[Extracted data entries]
_ _ _ _ _ _ _

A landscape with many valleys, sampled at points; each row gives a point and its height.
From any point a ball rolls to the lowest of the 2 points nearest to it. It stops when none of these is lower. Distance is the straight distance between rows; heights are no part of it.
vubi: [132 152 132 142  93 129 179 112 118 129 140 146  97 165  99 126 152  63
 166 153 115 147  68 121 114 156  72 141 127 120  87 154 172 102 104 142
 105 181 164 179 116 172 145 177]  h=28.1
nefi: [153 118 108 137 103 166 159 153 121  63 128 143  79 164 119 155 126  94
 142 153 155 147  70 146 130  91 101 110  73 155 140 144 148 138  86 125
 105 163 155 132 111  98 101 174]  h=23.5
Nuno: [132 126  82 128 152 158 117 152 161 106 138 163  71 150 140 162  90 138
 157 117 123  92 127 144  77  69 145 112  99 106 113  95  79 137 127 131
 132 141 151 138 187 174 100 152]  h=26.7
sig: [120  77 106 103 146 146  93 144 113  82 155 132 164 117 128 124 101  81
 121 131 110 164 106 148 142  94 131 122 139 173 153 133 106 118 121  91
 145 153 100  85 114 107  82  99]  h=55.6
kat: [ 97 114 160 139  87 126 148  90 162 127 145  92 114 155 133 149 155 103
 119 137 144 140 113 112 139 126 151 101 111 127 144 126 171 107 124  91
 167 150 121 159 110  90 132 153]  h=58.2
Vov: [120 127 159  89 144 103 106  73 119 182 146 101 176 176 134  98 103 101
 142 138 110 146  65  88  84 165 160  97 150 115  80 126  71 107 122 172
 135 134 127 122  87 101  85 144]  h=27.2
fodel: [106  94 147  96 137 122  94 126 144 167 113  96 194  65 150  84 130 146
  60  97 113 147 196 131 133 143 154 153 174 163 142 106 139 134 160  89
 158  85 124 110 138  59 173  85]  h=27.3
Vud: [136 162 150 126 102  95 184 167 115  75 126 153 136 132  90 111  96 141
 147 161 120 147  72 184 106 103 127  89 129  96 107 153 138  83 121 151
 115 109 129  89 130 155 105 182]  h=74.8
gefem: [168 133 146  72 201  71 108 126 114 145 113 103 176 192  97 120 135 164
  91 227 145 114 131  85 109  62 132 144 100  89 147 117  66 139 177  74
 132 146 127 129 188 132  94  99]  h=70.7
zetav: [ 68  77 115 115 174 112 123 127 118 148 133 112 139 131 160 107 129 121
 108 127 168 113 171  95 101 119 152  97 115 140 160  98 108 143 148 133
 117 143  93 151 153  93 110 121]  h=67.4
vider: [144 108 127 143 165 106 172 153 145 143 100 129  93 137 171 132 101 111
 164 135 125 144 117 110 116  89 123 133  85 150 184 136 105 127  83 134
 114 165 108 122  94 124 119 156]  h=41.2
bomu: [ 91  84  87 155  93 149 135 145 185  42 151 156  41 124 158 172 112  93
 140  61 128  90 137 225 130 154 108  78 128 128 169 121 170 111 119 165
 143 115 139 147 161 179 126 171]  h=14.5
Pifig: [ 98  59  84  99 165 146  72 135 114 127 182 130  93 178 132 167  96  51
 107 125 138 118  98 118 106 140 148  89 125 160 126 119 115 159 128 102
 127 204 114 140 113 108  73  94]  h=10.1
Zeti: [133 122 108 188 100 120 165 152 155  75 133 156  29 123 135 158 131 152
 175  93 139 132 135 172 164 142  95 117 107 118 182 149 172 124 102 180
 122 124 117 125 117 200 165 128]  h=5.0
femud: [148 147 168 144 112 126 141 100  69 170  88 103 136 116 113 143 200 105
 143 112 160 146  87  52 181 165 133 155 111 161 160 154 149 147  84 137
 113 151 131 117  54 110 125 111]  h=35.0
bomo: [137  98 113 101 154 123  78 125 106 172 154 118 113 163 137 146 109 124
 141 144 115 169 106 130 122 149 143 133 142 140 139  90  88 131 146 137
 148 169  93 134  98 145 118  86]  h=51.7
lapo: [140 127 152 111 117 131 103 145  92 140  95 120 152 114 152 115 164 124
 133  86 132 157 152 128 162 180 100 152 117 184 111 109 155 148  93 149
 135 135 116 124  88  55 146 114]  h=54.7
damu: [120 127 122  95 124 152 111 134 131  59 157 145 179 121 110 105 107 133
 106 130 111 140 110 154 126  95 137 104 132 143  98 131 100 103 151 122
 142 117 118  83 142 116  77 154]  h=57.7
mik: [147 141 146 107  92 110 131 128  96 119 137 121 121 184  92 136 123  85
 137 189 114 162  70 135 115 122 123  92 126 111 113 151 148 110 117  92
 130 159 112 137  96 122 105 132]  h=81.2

_ _ _ _ _ _ _

What you should do: Write out all the records above again, exactly as they stand.

Written solution:
A landscape with many valleys, sampled at points; each row gives a point and its height.
From any point a ball rolls to the lowest of the 2 points nearest to it. It stops when none of these is lower. Distance is the straight distance between rows; heights are no part of it.
vubi: [132 152 132 142  93 129 179 112 118 129 140 146  97 165  99 126 152  63
 166 153 115 147  68 121 114 156  72 141 127 120  87 154 172 102 104 142
 105 181 164 179 116 172 145 177]  h=28.1
nefi: [153 118 108 137 103 166 159 153 121  63 128 143  79 164 119 155 126  94
 142 153 155 147  70 146 130  91 101 110  73 155 140 144 148 138  86 125
 105 163 155 132 111  98 101 174]  h=23.5
Nuno: [132 126  82 128 152 158 117 152 161 106 138 163  71 150 140 162  90 138
 157 117 123  92 127 144  77  69 145 112  99 106 113  95  79 137 127 131
 132 141 151 138 187 174 100 152]  h=26.7
sig: [120  77 106 103 146 146  93 144 113  82 155 132 164 117 128 124 101  81
 121 131 110 164 106 148 142  94 131 122 139 173 153 133 106 118 121  91
 145 153 100  85 114 107  82  99]  h=55.6
kat: [ 97 114 160 139  87 126 148  90 162 127 145  92 114 155 133 149 155 103
 119 137 144 140 113 112 139 126 151 101 111 127 144 126 171 107 124  91
 167 150 121 159 110  90 132 153]  h=58.2
Vov: [120 127 159  89 144 103 106  73 119 182 146 101 176 176 134  98 103 101
 142 138 110 146  65  88  84 165 160  97 150 115  80 126  71 107 122 172
 135 134 127 122  87 101  85 144]  h=27.2
fodel: [106  94 147  96 137 122  94 126 144 167 113  96 194  65 150  84 130 146
  60  97 113 147 196 131 133 143 154 153 174 163 142 106 139 134 160  89
 158  85 124 110 138  59 173  85]  h=27.3
Vud: [136 162 150 126 102  95 184 167 115  75 126 153 136 132  90 111  96 141
 147 161 120 147  72 184 106 103 127  89 129  96 107 153 138  83 121 151
 115 109 129  89 130 155 105 182]  h=74.8
gefem: [168 133 146  72 201  71 108 126 114 145 113 103 176 192  97 120 135 164
  91 227 145 114 131  85 109  62 132 144 100  89 147 117  66 139 177  74
 132 146 127 129 188 132  94  99]  h=70.7
zetav: [ 68  77 115 115 174 112 123 127 118 148 133 112 139 131 160 107 129 121
 108 127 168 113 171  95 101 119 152  97 115 140 160  98 108 143 148 133
 117 143  93 151 153  93 110 121]  h=67.4
vider: [144 108 127 143 165 106 172 153 145 143 100 129  93 137 171 132 101 111
 164 135 125 144 117 110 116  89 123 133  85 150 184 136 105 127  83 134
 114 165 108 122  94 124 119 156]  h=41.2
bomu: [ 91  84  87 155  93 149 135 145 185  42 151 156  41 124 158 172 112  93
 140  61 128  90 137 225 130 154 108  78 128 128 169 121 170 111 119 165
 143 115 139 147 161 179 126 171]  h=14.5
Pifig: [ 98  59  84  99 165 146  72 135 114 127 182 130  93 178 132 167  96  51
 107 125 138 118  98 118 106 140 148  89 125 160 126 119 115 159 128 102
 127 204 114 140 113 108  73  94]  h=10.1
Zeti: [133 122 108 188 100 120 165 152 155  75 133 156  29 123 135 158 131 152
 175  93 139 132 135 172 164 142  95 117 107 118 182 149 172 124 102 180
 122 124 117 125 117 200 165 128]  h=5.0
femud: [148 147 168 144 112 126 141 100  69 170  88 103 136 116 113 143 200 105
 143 112 160 146  87  52 181 165 133 155 111 161 160 154 149 147  84 137
 113 151 131 117  54 110 125 111]  h=35.0
bomo: [137  98 113 101 154 123  78 125 106 172 154 118 113 163 137 146 109 124
 141 144 115 169 106 130 122 149 143 133 142 140 139  90  88 131 146 137
 148 169  93 134  98 145 118  86]  h=51.7
lapo: [140 127 152 111 117 131 103 145  92 140  95 120 152 114 152 115 164 124
 133  86 132 157 152 128 162 180 100 152 117 184 111 109 155 148  93 149
 135 135 116 124  88  55 146 114]  h=54.7
damu: [120 127 122  95 124 152 111 134 131  59 157 145 179 121 110 105 107 133
 106 130 111 140 110 154 126  95 137 104 132 143  98 131 100 103 151 122
 142 117 118  83 142 116  77 154]  h=57.7
mik: [147 141 146 107  92 110 131 128  96 119 137 121 121 184  92 136 123  85
 137 189 114 162  70 135 115 122 123  92 126 111 113 151 148 110 117  92
 130 159 112 137  96 122 105 132]  h=81.2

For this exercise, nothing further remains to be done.